**** Dataset records

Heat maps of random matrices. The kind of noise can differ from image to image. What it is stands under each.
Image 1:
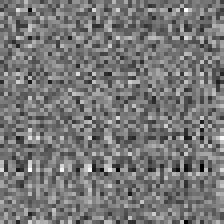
low rank plus noise
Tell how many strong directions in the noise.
one
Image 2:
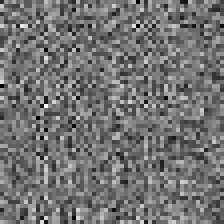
low rank plus noise
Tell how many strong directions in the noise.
five to eight
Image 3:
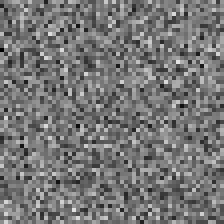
independent entries
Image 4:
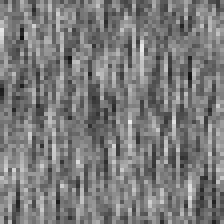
streaked along the columns
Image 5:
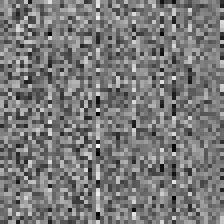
columns of uneven size
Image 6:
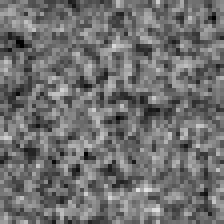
blotchy
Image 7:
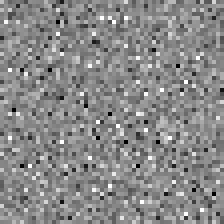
heavy tails
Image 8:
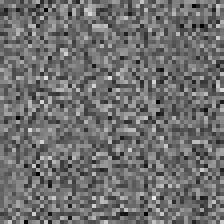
low rank plus noise
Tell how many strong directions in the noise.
three or four
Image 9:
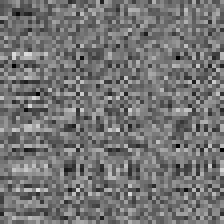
low rank plus noise
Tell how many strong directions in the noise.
one
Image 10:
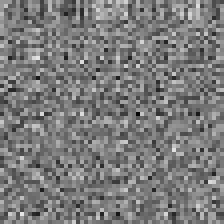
low rank plus noise
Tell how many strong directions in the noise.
two
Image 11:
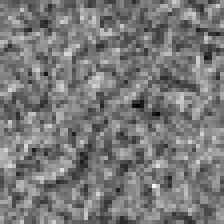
blotchy
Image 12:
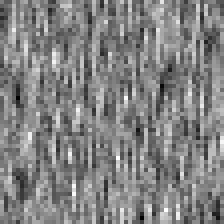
streaked along the columns
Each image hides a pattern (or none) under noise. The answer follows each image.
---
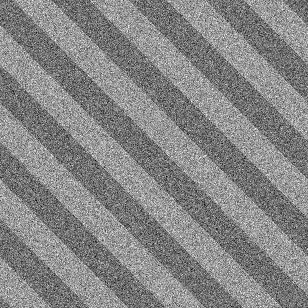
diagonal stripes
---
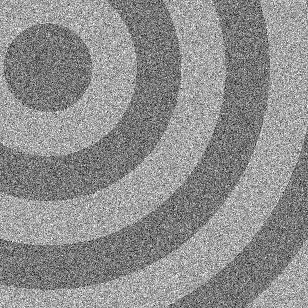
rings round one point
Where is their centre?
top left
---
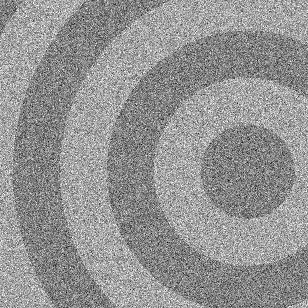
rings round one point
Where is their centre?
middle right
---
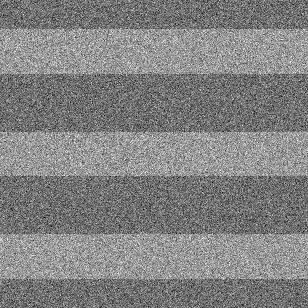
horizontal stripes
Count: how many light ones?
3
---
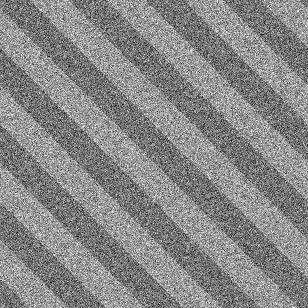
diagonal stripes
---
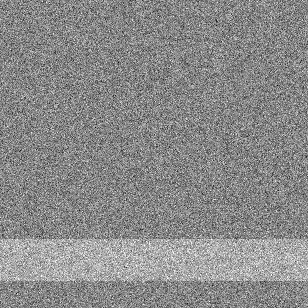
one horizontal stripe
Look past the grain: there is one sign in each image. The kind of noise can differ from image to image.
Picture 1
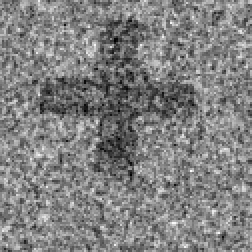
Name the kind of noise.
blotchy
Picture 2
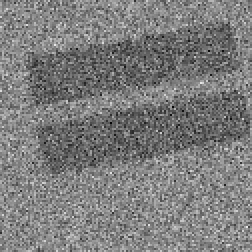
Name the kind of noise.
independent entries
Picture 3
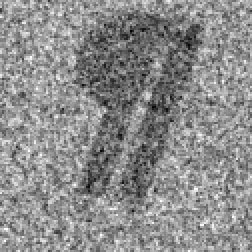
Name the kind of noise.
blotchy
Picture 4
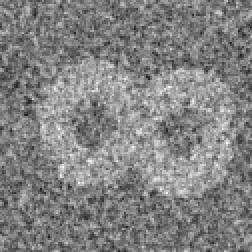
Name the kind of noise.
blotchy
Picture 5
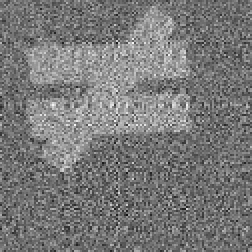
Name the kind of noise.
low rank plus noise
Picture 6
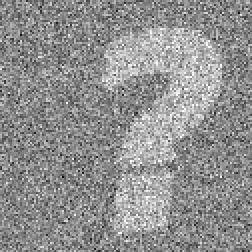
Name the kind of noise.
independent entries
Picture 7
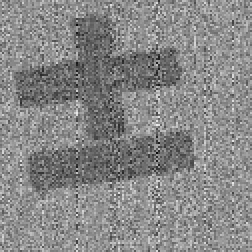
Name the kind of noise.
columns of uneven size
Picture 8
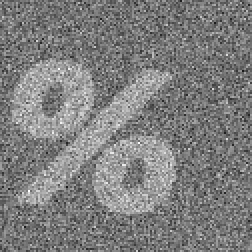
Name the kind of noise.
independent entries
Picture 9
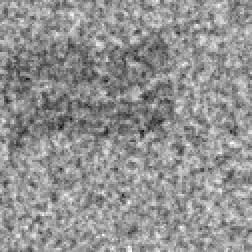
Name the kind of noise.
blotchy
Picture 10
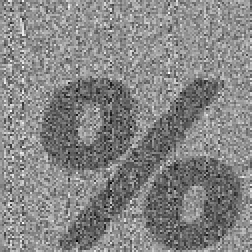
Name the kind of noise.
columns of uneven size
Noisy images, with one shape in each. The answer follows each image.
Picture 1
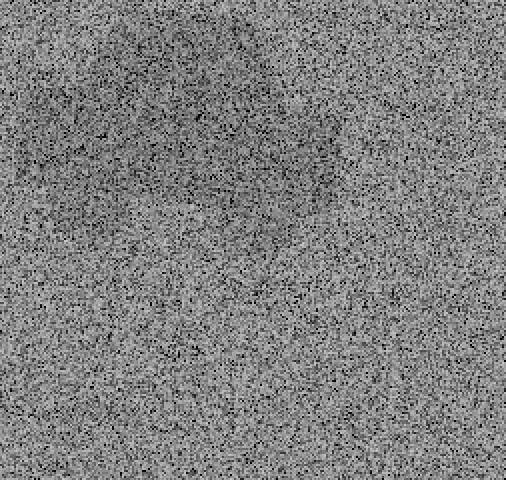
car
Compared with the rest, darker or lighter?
darker
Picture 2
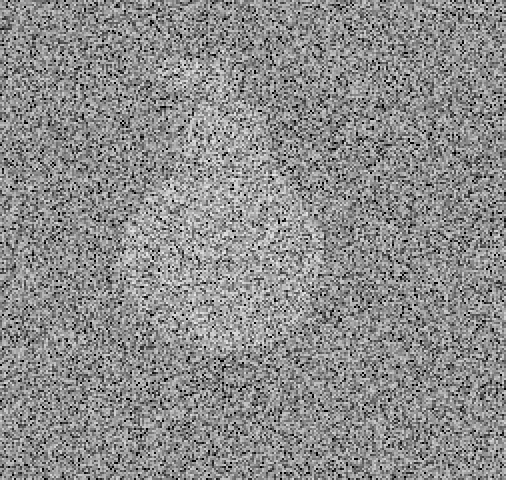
pear
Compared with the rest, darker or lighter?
lighter
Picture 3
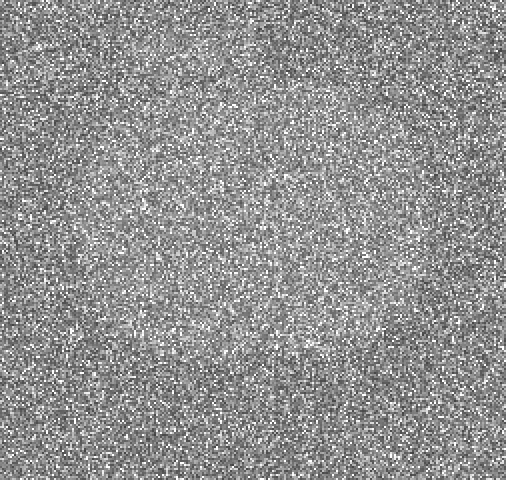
apple
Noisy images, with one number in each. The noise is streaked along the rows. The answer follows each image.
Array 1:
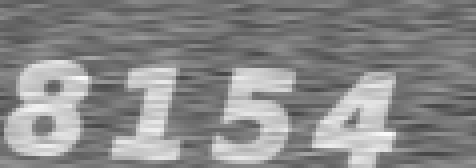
8154
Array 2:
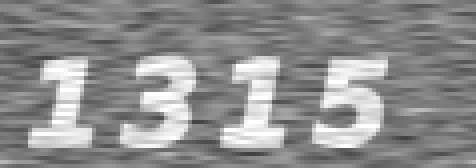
1315
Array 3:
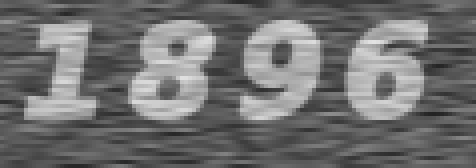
1896
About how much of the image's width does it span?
nearly all
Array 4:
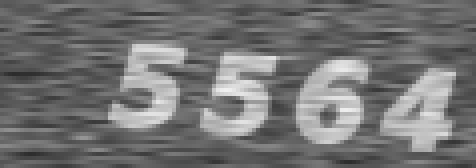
5564
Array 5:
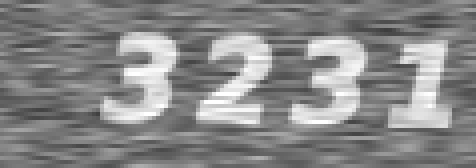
3231
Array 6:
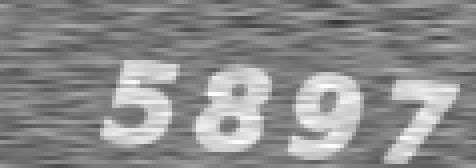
5897
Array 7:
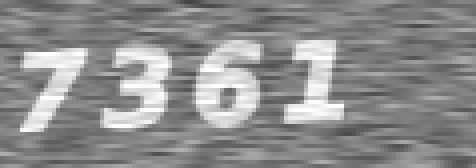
7361
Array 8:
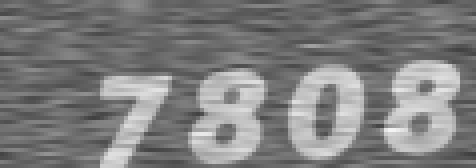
7808
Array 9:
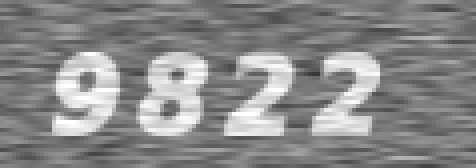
9822
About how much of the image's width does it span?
two thirds
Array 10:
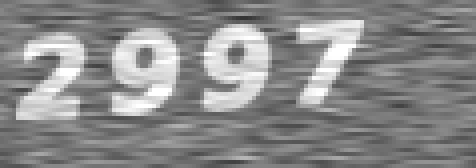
2997
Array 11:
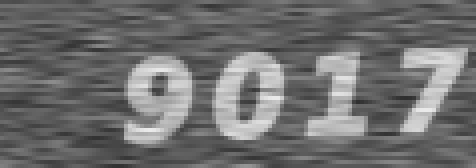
9017
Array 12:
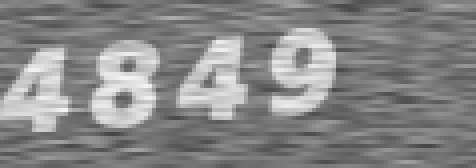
4849
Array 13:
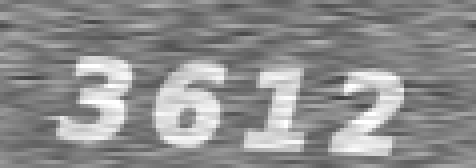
3612
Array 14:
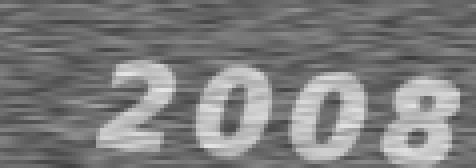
2008
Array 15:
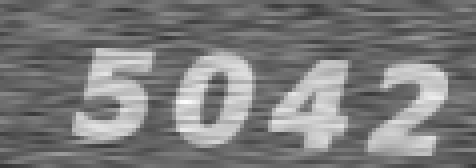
5042
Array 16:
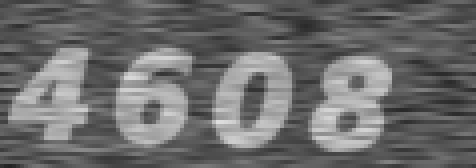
4608
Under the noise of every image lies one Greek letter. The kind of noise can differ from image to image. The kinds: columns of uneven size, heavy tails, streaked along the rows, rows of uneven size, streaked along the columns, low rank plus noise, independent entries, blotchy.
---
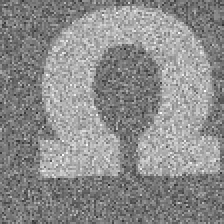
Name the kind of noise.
independent entries
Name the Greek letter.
omega
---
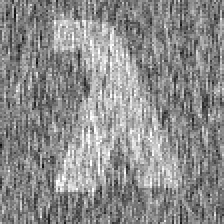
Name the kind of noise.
streaked along the columns
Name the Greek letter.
lambda
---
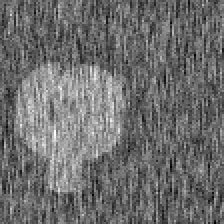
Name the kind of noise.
streaked along the columns
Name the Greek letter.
phi
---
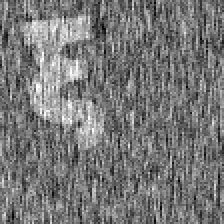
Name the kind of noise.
streaked along the columns
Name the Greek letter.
xi
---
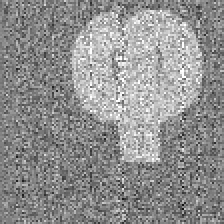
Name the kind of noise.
columns of uneven size
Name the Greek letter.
phi
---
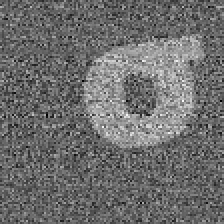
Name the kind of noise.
rows of uneven size
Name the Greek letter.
sigma
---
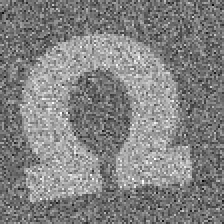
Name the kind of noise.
independent entries
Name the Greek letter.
omega
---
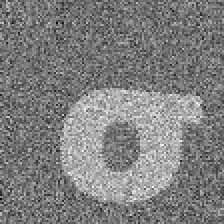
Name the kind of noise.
low rank plus noise
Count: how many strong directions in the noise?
three or four
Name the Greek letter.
sigma
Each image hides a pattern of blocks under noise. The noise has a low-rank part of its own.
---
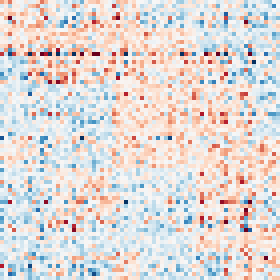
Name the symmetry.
mirrored about the diagonal from the bottom left
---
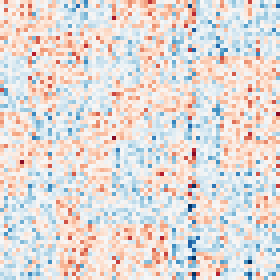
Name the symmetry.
mirrored about the diagonal from the top left
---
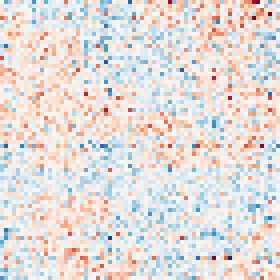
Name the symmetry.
no symmetry
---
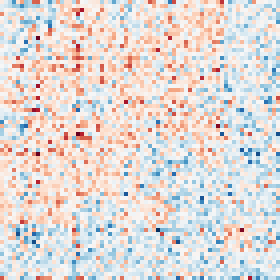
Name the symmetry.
mirrored about the diagonal from the top left
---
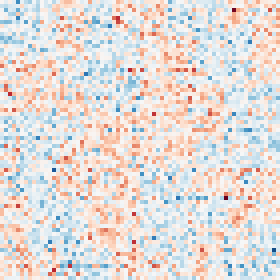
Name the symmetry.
the same after a half turn
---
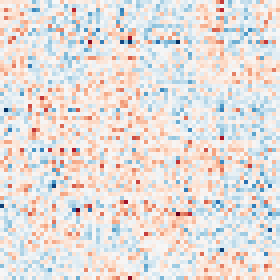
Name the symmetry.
mirrored about the diagonal from the bottom left
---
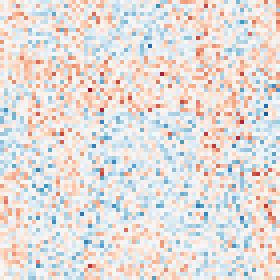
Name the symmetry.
left and right mirror each other
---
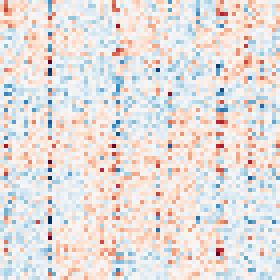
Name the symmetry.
left and right mirror each other

********

In the material above, find each line that has the string "Noisy" and return it.

Noisy images, with one shape in each. The answer follows each image.
Noisy images, with one number in each. The noise is streaked along the rows. The answer follows each image.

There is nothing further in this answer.